[Dataset entries]
Each row is a point. Each copy is the shape, with its points in the same order, stretched, turned, moved and blurred by noise. Is it also mirrored, or only turned?
(in the rows, 128 means zero)

Shape, 6 rows:
[[165 109]
 [119 129]
 [ 83 208]
 [171 124]
 [163 124]
 [162  60]]
Copy 1:
[[167  92]
 [126 128]
 [ 66 124]
 [160  75]
 [156  85]
 [194 116]]
Copy 1 is: mirrored
Copy 2 (6 x 2):
[[109 140]
 [144 112]
 [230 120]
 [119 163]
 [115 161]
 [ 50 121]]
Copy 2 is: mirrored
Copy 3, 6 rows:
[[139 165]
 [100 111]
 [ 16  98]
 [126 182]
 [124 168]
 [176 137]]
Copy 3 is: only turned
Copy 4, 6 rows:
[[127 160]
 [117 117]
 [ 58  58]
 [128 158]
 [124 160]
 [187 171]]
Copy 4 is: only turned

Shape, 8 rows:
[[ 54 147 137]
 [133 121 175]
 [154  77 132]
 [173  97 189]
 [130 158 103]
 [186 149 168]
 [ 51 132 138]
 [124 162 119]]
Copy 1:
[[194 140  82]
 [141 182 152]
 [121 124 183]
 [117 191 197]
 [111 132  90]
 [ 83 198 147]
 [202 136  95]
 [121 147  91]]
Copy 1 is: mirrored
Copy 2:
[[112 170 203]
 [ 78 118 134]
 [ 97 171  80]
 [ 53  96  88]
 [176 128 138]
 [118  53 102]
 [102 187 192]
 [158 114 149]]
Copy 2 is: only turned
Copy 3, 8 rows:
[[154  78  65]
 [177  96 154]
 [113 133 192]
 [174 109 206]
 [162 148 100]
 [210 135 167]
 [144  75  75]
 [175 135  96]]
Copy 3 is: mirrored
Copy 4:
[[ 81 133  56]
 [140  82 107]
 [160 141 111]
 [172  66 128]
 [101 127 148]
 [147  50 180]
 [ 86 140  42]
 [ 97 114 140]]
Copy 4 is: only turned

Shape:
[[152 213 122  72 155 169]
 [ 86 153 145 164 116 155]
 [113  71 168 169  93 108]
 [148 170  99  83 171 234]
 [199 160  90 125 134 144]
 [158 104 146 108  69 124]
 [104  88 190 156 145 121]
 [127 173  62  72 157 160]
 [112  85 181 135 169 140]]
Copy 1 (9 x 6):
[[ 99 146 128 170  79  24]
 [ 90 135 139  99  89 134]
 [171 115 112  72  88 168]
 [ 70 223 134 125 141  61]
 [103  88  68 146 145  60]
 [181 102 100  68  94  60]
 [161 166 129 115  55 181]
 [109 141 161 181 162  44]
 [159 191 137 126  73 177]]
Copy 1 is: only turned
Copy 2, 9 rows:
[[106  91  67 177 115 110]
 [145 147 128 106 125 160]
 [144 161 222 114 142 156]
 [197 118  45 199 125 122]
 [165  61  98 148 111 107]
 [125 104 182 152 136 154]
 [147 211 183 130 119 134]
 [147  84  75 159 160 101]
 [163 198 171 147 122 116]]
Copy 2 is: mirrored
Copy 3, 9 rows:
[[167 150  75 198 169 210]
 [160 169 108 156 169 115]
 [113 134 152 125 109  68]
 [210 110  75 207 186 183]
 [185 147 110 197  92 156]
 [133 128 175 151 113 133]
 [101 117 106 136 128  82]
 [203 136  94 140 156 214]
 [109  93  93 134 131  94]]
Copy 3 is: mirrored

Shape:
[[119 123 149 201 138 147 111 149]
 [119 117 147 113  33 118  94  10]
 [107 138 129 113 116 116 118 128]
 [107  96 157 150 131 134 149 131]
 [169 122 145 126 111 123 157 126]
 [126 115  96 130 126 197 241 151]
 [117 113 115 127 128 113 121 144]
 [120 100 111 147 108 130 123 137]
 [133  95 146 110 121 156 121 147]
 [139 133 148 197 124 119  92 138]
 [114 136 148 114 104 117 127  38]
 [117 141 156 111 136 117  92 140]
 [124 127 159 162  86 132 232 149]
 [127 102 130 120 123 111 163  95]]
Copy 1:
[[155 139 149  93 123  68 135  93]
 [ 72  23  85 198  99 141  39  19]
 [138 110 103 117 113 134 136 101]
 [148 107 127 134 116  92 162  99]
 [127 120 150 127 161 115 135 111]
 [150 206 182 206  99 154 216 142]
 [156 109 135 115 115 104 158 136]
 [162 104 143 137  96 102 136 118]
 [193 106 126 150 138 115 154 107]
 [144 124 146  75 134  71 110  96]
 [ 58  74  87 164 116 125  91  85]
 [152 113  89  92 137 104 127 105]
 [102 161 163 113 139 144 208  67]
 [111  96 129 150 120 107 147 130]]
Copy 1 is: mirrored
Copy 2:
[[122  89 128 111  79 122  93 148]
 [249 154  70  80 160 133 112  34]
 [144 132  90 124 137 122 145 127]
 [136 111 138 140 115  87 133 118]
 [128 104 148 107 185 135 139 105]
 [ 82  74 139  94 127  71 247 118]
 [122 116  87 124 142 105 126 153]
 [146 100  84 104 135 107 122 144]
 [163 129 137 105 136 106 127 153]
 [135  90 109 110 107 151  66 140]
 [163 170 104  99 145 108 123  56]
 [147 151 109 119 125 136 104 148]
 [112  52 168 148 141 132 224  67]
 [118 128 114 123 159  83 149  87]]
Copy 2 is: only turned
Copy 3 (14 x 8):
[[115  82 158  78 104 158 100  97]
 [176 166 243 158  70  45 137 104]
 [123 124 150 143 139 119 118 148]
 [124  82 129 112 101 107  98 128]
 [155  99  98 152 101 119 143 120]
 [162 154  21  95 109  99 104 135]
 [135 112 140 150 148 131 101 140]
 [156 126 152 130 123 134  97 124]
 [110 121 117 149  97 122  89 138]
 [133  81 183 100 110 164 123  90]
 [133 127 172 143 100  48 140 103]
 [ 82 104 152 146 130 129 125 146]
 [175  85  78  82  78 109 149 143]
 [151 107 117 153 122  78 115 117]]
Copy 3 is: mirrored
Copy 4 (14 x 8):
[[105 161  90 174 118 101 108  99]
 [182  56 151  72  99 182 112  37]
 [142 129 135 132 103 143 119 124]
 [150 131 115  99 106  91  78 127]
 [156 101 116 101 168 121 125 147]
 [ 67 128 171  81 163  85  53 178]
 [136 121 128 143 117 140  96 146]
 [128 114 121 140 121 141  83 137]
 [154 144 102  93 139 154  85 144]
 [113 141  81 181 134 117 133 100]
 [150  72 138  74  89 129 117  78]
 [158 155 110 133  97 145 136 112]
 [150 117 189  96 163  39  71 140]
 [156  75 132  86 117 118  86 140]]
Copy 4 is: only turned

Shape, 16 rows:
[[ 38  76  89 131  93 127 133 113 111 118 102]
 [176 138 138 115 122 150 169 114 122 157 136]
 [ 98 103  97  87 147 120  95  89 110 135 123]
 [ 31 123 103 123 117 142 128 112 128  89 117]
 [128 198 149 198 161  87 113 140 151 171  86]
 [136 114 143 148 133 184 116 128 133 146 110]
 [155 115 149 136 118 132 145  89 117 145 112]
 [130 102 145 134 139 144 158 120 111 157 109]
 [131 123 160 124 120 135 142 149  92 123  91]
 [172 119 101 116 115 130 125 123 142 119 104]
 [ 65 129 110  87 104 154 119 122 123 121  84]
 [149  94 165 113 102 137 118 111 127 129 139]
 [125 139 126 135  89 139 122 146 104 162 129]
 [120 168 143 188 202  74 133 173 155 160 129]
 [149 147 172 135 127 129 145 130 156 163 116]
 [ 81 152 137 161 153  90 130 173 172 177  82]]
Copy 1 (16 x 11):
[[135 121 103 108 164 169  93  80 132  76 167]
 [122 150  77  63 110  83 157 146 143 150 109]
 [163  92  86 144 110 125 147 146 133 101 131]
 [130 103 120 107 159 178 132  65 103  76 173]
 [ 63 129 157 148 163  99 110 195 116 130  64]
 [106 141 110 136 115 107 130  82 123 142 132]
 [102 158  95  92 112 102 154 136 164 135 139]
 [ 99 138  85  90 128  87 133 124 154 135 127]
 [105 135 121  95 125  96 120 126 126 129 160]
 [140 136 103 114 122 142 110 144 116 165 132]
 [174 114  95 122 165 145 131  95  98 108 181]
 [116 143 133 108  83 109 160 104 175 139 154]
 [137 146 120 106 127  95 106 124 121 112 111]
 [ 43  87 166 138 149  84 101 196 129 139  31]
 [100 146 129  99 132  88 162 138 158 157 116]
 [ 92 103 151 141 193 101  92 164 133 141  80]]
Copy 1 is: mirrored
Copy 2:
[[187 145 126 105 126 146 136 193  94  68 196]
 [135  92 133 143 136 159 113 134 121 188  88]
 [134 158 143 114 157 104 118 167  73 102 154]
 [191 167  86  68 137 124 112 194 135  50 156]
 [ 75 182 121  81 101 148  85  41 168 157  85]
 [126 139  69 140 135 118 137 139  95 132 125]
 [134 115 129 169 139 141 108 151 112 154 131]
 [ 96 105 106 147 134 150 120 157  95 148 138]
 [105  79 120 154 108 145 121 173 125 116 111]
 [174 136 145 160 109 150 152 156 123 142  95]
 [176 133 107 104 122 142 118 175 104  55 122]
 [161 100 131 166 155 108 159 160 130 121 148]
 [156 101 132  91  97 140 125 106 126 144 118]
 [ 42 171 128  56 123 134 114  73 164 178 115]
 [118 111 121 132 152 142 121 105 151 154  93]
 [ 85 152 134  72 121 168 143  72 151 127 105]]
Copy 2 is: only turned
Copy 3 (16 x 11):
[[145  79 154 131 121 137 125  79 147 107  96]
 [100 121 125 124 150 137 141 164  98 140 157]
 [151  89 105  98 165 100 136  92 108 123 123]
 [135  88 123 160 133 148 119  62 137 118 110]
 [110 227 118  86 138 129 126  87 139 136 180]
 [ 70 120 101 124 125 137 118 135 137 135 121]
 [125 126 119 103 152 140 147 156 118 116 148]
 [107 110 131 101 131 133 137 144 120 139 144]
 [111 118 113 135 105 124 151 140 122 129 156]
 [104 111 122 133 151  98 125 139 118  92 142]
 [119  90 122 141 141 118 159  83 151 136 119]
 [140 119 103 122 146 122 137 165 131 129 125]
 [101 137 134 131 129 119 151 130 119 142 112]
 [108 199 123 107 130 121  70  87 123 153 180]
 [104 164 118 116 151 134 140 152 147 153 166]
 [107 178 146 107 134 112 115  75 171 155 166]]
Copy 3 is: only turned
Copy 4 (16 x 11):
[[ 75 142  83 149 102 137  75  66 156 183 149]
 [139 113  80  88 206 115 151 153 108 140 141]
 [ 96 112 107 138 123 182 108 136 158 121 129]
 [ 82 133 102 120  73 147 102  86 130 189  85]
 [133 159 214 139 143  85 111 146  68  92   9]
 [167 153  96 141 160 152 107 104  92 169 126]
 [134 137  98 134 216 114 156 119 114 128 135]
 [136 140  87 130 202 125  98 117 131 160 122]
 [136 159 146 144 177 126 118 110 158 178 135]
 [109 162 120 105 155 139 151 158 141 114 171]
 [ 78 139 105 150 109 174  97 130 152 197 115]
 [159 127  86 139 150 116 157 114 134 135 153]
 [134 120 124 130 124 114 116 121 105 154 154]
 [159 153 194  93 111  69  69 147 113  86   7]
 [145 131 113 128 164  94 130 159 103 132  74]
 [112 166 165 145 100  87  43 159 127 129  19]]
Copy 4 is: only turned

Shape, 16 rows:
[[159 142 130 117 119 127 127 134 105 106 210 249]
 [141 162  79 124 105 148 113 110 128 130 177 121]
 [150 168 136 128 178 120 155 140 102 138 123 119]
 [ 58  71 143 151 101 152 132 168 125 163 136 123]
 [ 64 165 101 139 153 139 112 107 123 136 111 123]
 [136 155 138  87  92 155 149 101 117 155 120 136]
 [136 151 141  91  94 128 143 109 128 134 131 102]
 [150 137 137 150 145 132 146 103 105 165 115 147]
 [159 150 132  60 140 147 148 211 126 122 110 125]
 [141 154 135 104  97  93 133 150 143 126 114 144]
 [126 153 135 136 190 139  99 109 143 142 113 122]
 [155 159 124 151 111 158 153 125 113 106 115 106]
 [142 177 139 144 111 147 133 137 111 151 137 129]
 [154 166  75 143  92 143 147 103 130 150 123 108]
 [151 131 131 123  93 148 129 155  92 147 113 114]
 [152 130 121 110 123  73 110 160 105 116 117 147]]
Copy 1 (16 x 12):
[[153 197 226  69 164  72  81  60 143 142  91 156]
 [146 150 125 108  94 128 111 119 120 112  42 161]
 [100  60 128 134 136 107 113 135 166 112 103 143]
 [121 190  84  84 122 185  67 111 148 170 146  80]
 [133  90 117 120 154 167  88 154  86 126 104 155]
 [105 146 112 165 158 137 107  72 174 118  95 158]
 [ 99 136 118 148 120 134 142  88 168 129  83 159]
 [126 124 138 158 155 110  90 144 173 128 127 132]
 [ 94  94  95 120 122 119 119  44 172  79 121 124]
 [129 130 128 128 140 106 121  97 152 142 135 168]
 [ 97  66 135 151 134  96 118 173  93  98 112 135]
 [145 103 110 142 126 124 154  93 176 125  75 123]
 [119 114 100 126 152 107 104 114 166 135  72 153]
 [167 141 100 153 105 135 106 120 153 122  77 154]
 [123 149  82 129 133 147 116  96 200 109 109 128]
 [135 132 144 103 126 122 124 128 163 111 160 167]]
Copy 1 is: only turned
Copy 2 (16 x 12):
[[155 192 133  74 219 140 132 162  72 165  65 123]
 [103 192 128 135 164 189 125 153 133 117 145 130]
 [120 107 129 159 171 111 204 113 116 148 141 141]
 [170 124 222 153 103  97  91 104 148  95 118 149]
 [123 120 168 126 125 148 137 157 174 126 155 102]
 [106 142 170 125 147 161 162 108 116  99 111  68]
 [124 150 137 139 131 176 158 111 128  99 104  85]
 [115 124 163 114 175 114 180  98 127 133 154 129]
 [102  85 110 175 166 115 169 127  68 111  85 117]
 [144 107 107 108 146 155 157 140  98  90  98 112]
 [109 114 118 115 148 140 132 108 152 162 149 110]
 [ 76 141 139 147 135 145 179 116 124 127 126 161]
 [117 122 161 142 176 161 177 121 137 120 112 161]
 [ 90 147 149 143 157 171 163 143 124  96 173 137]
 [ 98 132 146 149 160 119 170 116 138  98 106 153]
 [143 124  82 107 164 110 175 153 127 108 109 131]]
Copy 2 is: mirrored

Shape:
[[153  81 139 100 149 137 106 129 129 133  97 148]
 [118 105 138 105 142 164 115  92 134 124  43 165]
 [124  80 151 115 126 147 139 182 106 105 131 133]
 [150  90 133 127 125 152 141  86 129 110 138 160]
 [145 111 112  88 182 135 111  94  60 123 144 153]
 [ 16  77  79 122 122 121 200 108 132 128 138 163]
 [145  85 105 106 135 155 111 116 136 116 124 165]
 [149 211 140 109 144 159 137 102  61 119 142 132]
 [158 156 149 114 123 109 209 160 134 132 150 139]
 [151 125 116  97 146 126 104  85 120  99 108 127]
 [159  87 139 167 124 131 148 145 116 101 100 144]
 [120  81 147 177 130 161 127 111 139 132 115 146]
 [155  84 113 105 195 122 113 111 137  94 135 107]
 [158  87 146 107 133 129 119  85 116 114 133 113]
 [140 107 148 194 128 100 105 110 134 111 145 148]
 [162  98 106 145 138 112 116 109 133 131 127  97]]
Copy 1, 16 rows:
[[118  96 126 153 137 152 145 139  99 132 105 125]
 [ 77 132 134 115 180 108 174 116 113 130 138 146]
 [ 91  99 151 169 114 163  85 141 131 129 105 133]
 [140  91 134 122 147 164 155 109 125 118 126 169]
 [140  84 149 148 126 146 164 153  57  78 153 105]
 [105 133 215  69 189 209  56  80 133 105 117 138]
 [131  96 131 144 150 162 161  82 104 109 114 145]
 [142 131 121 132  97  73 153 176  95 101 211 168]
 [154 122 100 124 120 160  44 178 139 140 144 171]
 [134  92 113 110 135 118 170 114 100 116 149 110]
 [125 111 120 132 127 131 121 142 172 112  83 167]
 [131 133 154 137 131 150 152 116 161 142  94 172]
 [148  84 118 143 120 177 152 129 117 112 121  74]
 [121  71 130 114 117 162 159 132 104 135 128 123]
 [177 108 156 126 122 108 152 111 172 137  87 167]
 [151 102 112 111 107 154 151 121 123 127  91 123]]
Copy 1 is: mirrored
Copy 2 (16 x 12):
[[163  86 134 130 128 109 126 147 182  94 116 145]
 [116  97 135 155 152 132 141 187 210  88 144 172]
 [170 125 102 118 114 154  95 115 191 162 141 134]
 [154 104 117 156 171 152 138 130 135 102 115 152]
 [148  96 140  95 158 153 122 146 153 101  55 181]
 [173 197 126 166 151 121 119 124 156 180 164 249]
 [159 106 121 127 132 124 132 134 151  90 137 172]
 [ 51 126 124  93 181 196 150 151 105 154 120 119]
 [128 140 158 123 176 127 124  94 109 186 195 112]
 [121  97 135 129 126 136 173 135 136 101  89 146]
 [159 150 119 140 129 139 102 113 162  99 137 120]
 [148 146  80 163 151 115 115 150 155  94 137 132]
 [157  95 115 102 121  80 171  88 157  96  73 161]
 [168  94 117 144 148 136 173 125 142 105  77 125]
 [127 140  98 186 118 104 107 121  95  88  95 112]
 [154 143 119 115 103  90 167 114 117  92 106 119]]
Copy 2 is: mirrored
Copy 3 (16 x 12):
[[144 145 134 121 138 115 114 112 118 170  92 112]
 [147 149 153 104 125  67  93 130 190 208  90 115]
 [114 156 150 175  95 158  93 146 112 133 150 122]
 [177 152 185 115 100 138 138  73 133 158 114 123]
 [180 141 151 151 168  92 173 109 125 144 122 123]
 [162  83 201 138  38  48  30  95 158  88 159 144]
 [175 146 153 103 122 119 123 109 110 178 107 123]
 [168 117 135 179 174 166 197 157 190 154 122 151]
 [163  82 141 190 117 222 113 115 133  80 101 133]
 [170 130 143 118 129 100 168 125 147 170  82  90]
 [124 159 178 137 100 165 135 112 117 132  99 133]
 [124 163 171  90 101 139 114  86 139 149 130 140]
 [162 147 154 118 137 104 153 113 105 118  96  52]
 [142 135 161 136 119 115 162  82 139 149 117  77]
 [145 167 144  92  80 150 163  81 110 121 107 161]
 [132 112 151 104 139 130 164  98 106 120  80 103]]
Copy 3 is: only turned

Work instructions – Write out exactly the lines above between the line with "[128 114 121" and the line with "[105 135 121", inclusive, and nothing beyond them.

Answer box –
 [128 114 121 140 121 141  83 137]
 [154 144 102  93 139 154  85 144]
 [113 141  81 181 134 117 133 100]
 [150  72 138  74  89 129 117  78]
 [158 155 110 133  97 145 136 112]
 [150 117 189  96 163  39  71 140]
 [156  75 132  86 117 118  86 140]]
Copy 4 is: only turned

Shape, 16 rows:
[[ 38  76  89 131  93 127 133 113 111 118 102]
 [176 138 138 115 122 150 169 114 122 157 136]
 [ 98 103  97  87 147 120  95  89 110 135 123]
 [ 31 123 103 123 117 142 128 112 128  89 117]
 [128 198 149 198 161  87 113 140 151 171  86]
 [136 114 143 148 133 184 116 128 133 146 110]
 [155 115 149 136 118 132 145  89 117 145 112]
 [130 102 145 134 139 144 158 120 111 157 109]
 [131 123 160 124 120 135 142 149  92 123  91]
 [172 119 101 116 115 130 125 123 142 119 104]
 [ 65 129 110  87 104 154 119 122 123 121  84]
 [149  94 165 113 102 137 118 111 127 129 139]
 [125 139 126 135  89 139 122 146 104 162 129]
 [120 168 143 188 202  74 133 173 155 160 129]
 [149 147 172 135 127 129 145 130 156 163 116]
 [ 81 152 137 161 153  90 130 173 172 177  82]]
Copy 1 (16 x 11):
[[135 121 103 108 164 169  93  80 132  76 167]
 [122 150  77  63 110  83 157 146 143 150 109]
 [163  92  86 144 110 125 147 146 133 101 131]
 [130 103 120 107 159 178 132  65 103  76 173]
 [ 63 129 157 148 163  99 110 195 116 130  64]
 [106 141 110 136 115 107 130  82 123 142 132]
 [102 158  95  92 112 102 154 136 164 135 139]
 [ 99 138  85  90 128  87 133 124 154 135 127]
 [105 135 121  95 125  96 120 126 126 129 160]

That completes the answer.